RECORDED INFORMATION START
(in the rows, 128 means zero)
Z: 3 groups of rows, each row roughly a mix of its group's hidden directions:
Z (82 x 10):
[[107  72 131 135  76 137 116 109 141 121]
 [177 145 114 148 109  83 148  99 143 129]
 [ 88 135  87 125 120 149 111 183 128 130]
 [ 77 127 162 141 107 175 140 129 106 127]
 [144 174 136 119 189 122 125 132 143 152]
 [117 124 151  91  94 162 171 126 136  99]
 [119 140  84 169 106 131  97 144 147  93]
 [ 85 126 133  91 119 156 159 106 168 131]
 [ 58 139 104 126 130 156 107 118 140 117]
 [153 179 145 110 183 130 130 140 128 140]
 [134 129 101 177 153 111  76 127 119 146]
 [131 114  80 138 183 137 157 154 132 124]
 [177 133 127 101 167  97 130 101 101 125]
 [110 140  86 168 111 139  90 143 149  99]
 [102  96 111 107  74 123 161 134 109 111]
 [147 115 175 154 131 110 146  74 145 125]
 [152 123 183 149 128 102 145  83 138 136]
 [160 129 147 129 184  98 156 110 103 137]
 [159 134 170 119 151  97 133  83 100 127]
 [142 145 108 167 166 117  76 133 113 145]
 [107  92 113 128  68 127 155 128 113 103]
 [ 92  83  99 129  77 128 119 123 112 123]
 [184 120 168 107 145 132 114 143 110 157]
 [163 121 150 118 171 128 167  95  98 129]
 [134 116 174  92 149 124 162 108 112 165]
 [ 96 122 115 144  78 157 116 153 167 133]
 [ 97 141  84 153 105 104 155 107 147  99]
 [174 139 117 158 107  82 153 108 144 128]
 [ 94 125  90 129  92 155 106 165 154 122]
 [107  78 120 137  68 136 128 118 124 108]
 [113 120  85 115  86 173 116 148 150 118]
 [158 124 176 133 144 107 148  77 117 130]
 [160 118 174 143 129 107 146  74 140 126]
 [105 104 106 124  73 133 158 135 101  98]
 [148 171 133 131 190 120 108 134 135 151]
 [162 115 165 133 121 117 141  66 139 119]
 [165 105 180 130 142 138 113 156 115 161]
 [110  94 118 118  68 136 150 132 104 100]
 [145 140  85 161 106 130  92 152 139  92]
 [164 131 185 128 127 107 148  92 117 147]
 [ 91 148  77 149 108 117 131 106 150  98]
 [177 129 141 113 167  94 139  95 107 127]
 [146 129 154 119 173 107 136  84  90 114]
 [109  90 117 111  69 126 151 134 106 108]
 [128 142 161  93 116 159 180 126 146 104]
 [147 159 133 143 187 117  97 126 143 156]
 [155 163 107 166 139 115 141 152  87 103]
 [162 120 114 176 113  98 120 147  89 109]
 [203 143 127 118 121  99 132 111 126 137]
 [139 116 173  85 150 127 157 114 107 161]
 [169 114 132 161 102 116 116 148  83  99]
 [163 125 114 184 131  93 107 142 101 121]
 [144 106  89 153 168 125 162 142 165 126]
 [165 109 181 117 148 138 119 149 111 164]
 [115 129 150  64 112 146 171 131 134 121]
 [103 125 152 100 154 172  84 135 119 150]
 [187 151 104 151 110 108  96 122 143 123]
 [ 85 125  96 139  98 161 115 167 151 126]
 [108  95 117 117  69 131 159 132 110 102]
 [185 121 110 142 107 101 149 157 118  98]
 [103 124  79 126 101 157 115 170 153 125]
 [169 138 129 151 113  82 159  94 142 142]
 [ 98 129  76 123 129 158 123 179 129 126]
 [168 130 124 171 121 114 104 148  83 107]
 [166 121 174 136 138 107 152  80 132 134]
 [ 87 114 126 149  84 172 130 134 159 119]
 [159 110 174 108 149 149 108 157 107 156]
 [121 127  96 166 156 105  78 124 127 157]
 [ 84 135 127  87 127 152 162 111 165 136]
 [128 125 174 124  86 138 115  75 124 115]
 [111  93 118 108  71 121 159 135 107 108]
 [163 132 164 128 169  93 148  99 105 137]
 [141 142 177 108  86 115 104  94 110 132]
 [203 121 151 123 127 112 129 144 114 141]
 [167 140 100 118 151  75 113 153 139 144]
 [118 143  79 166 107 128  98 138 148  94]
 [164 140 101 121 152  73 113 154 142 145]
 [ 94 148  81 155 107 110 136 104 153 103]
 [141 152 132 141 184 119  88 123 145 161]
 [188 124 133 100 134 139 103 163 103 121]
 [130 135  85 160 108 136  93 159 137  88]
 [ 82 127 125  73 115 162 149 118 143 131]]

one row of each group, then the others: which group is each in?
[129 143  81 164 107 129  93 143 145  92]  <27>
[101  78 114 139  72 134 127 116 126 112]  <114>
[ 91 113 132 165  90 154 132 136 172 128]  <22>

[122 124 159  84  98 162 167 126 137 104]  <114>
[163 129 176 133 139  96 145  83 121 136]  <22>
[104 110 101 118  79 123 169 139 102 103]  <114>
[ 83  99 175 146 143 138 153 134 128 157]  <27>
[103 116  79 118 122 183 134 151 128 111]  <22>
[122 127 168 125  83 129 103  77 127 111]  <22>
RECORDED INFORMATION END
**WHAT YOU ARE ASKED TO DO**: Set the material down exactly as written, starting at its first line. The line containing "165 154 122]" is the last one to include.

**TASK RESPONSE**:
(in the rows, 128 means zero)
Z: 3 groups of rows, each row roughly a mix of its group's hidden directions:
Z (82 x 10):
[[107  72 131 135  76 137 116 109 141 121]
 [177 145 114 148 109  83 148  99 143 129]
 [ 88 135  87 125 120 149 111 183 128 130]
 [ 77 127 162 141 107 175 140 129 106 127]
 [144 174 136 119 189 122 125 132 143 152]
 [117 124 151  91  94 162 171 126 136  99]
 [119 140  84 169 106 131  97 144 147  93]
 [ 85 126 133  91 119 156 159 106 168 131]
 [ 58 139 104 126 130 156 107 118 140 117]
 [153 179 145 110 183 130 130 140 128 140]
 [134 129 101 177 153 111  76 127 119 146]
 [131 114  80 138 183 137 157 154 132 124]
 [177 133 127 101 167  97 130 101 101 125]
 [110 140  86 168 111 139  90 143 149  99]
 [102  96 111 107  74 123 161 134 109 111]
 [147 115 175 154 131 110 146  74 145 125]
 [152 123 183 149 128 102 145  83 138 136]
 [160 129 147 129 184  98 156 110 103 137]
 [159 134 170 119 151  97 133  83 100 127]
 [142 145 108 167 166 117  76 133 113 145]
 [107  92 113 128  68 127 155 128 113 103]
 [ 92  83  99 129  77 128 119 123 112 123]
 [184 120 168 107 145 132 114 143 110 157]
 [163 121 150 118 171 128 167  95  98 129]
 [134 116 174  92 149 124 162 108 112 165]
 [ 96 122 115 144  78 157 116 153 167 133]
 [ 97 141  84 153 105 104 155 107 147  99]
 [174 139 117 158 107  82 153 108 144 128]
 [ 94 125  90 129  92 155 106 165 154 122]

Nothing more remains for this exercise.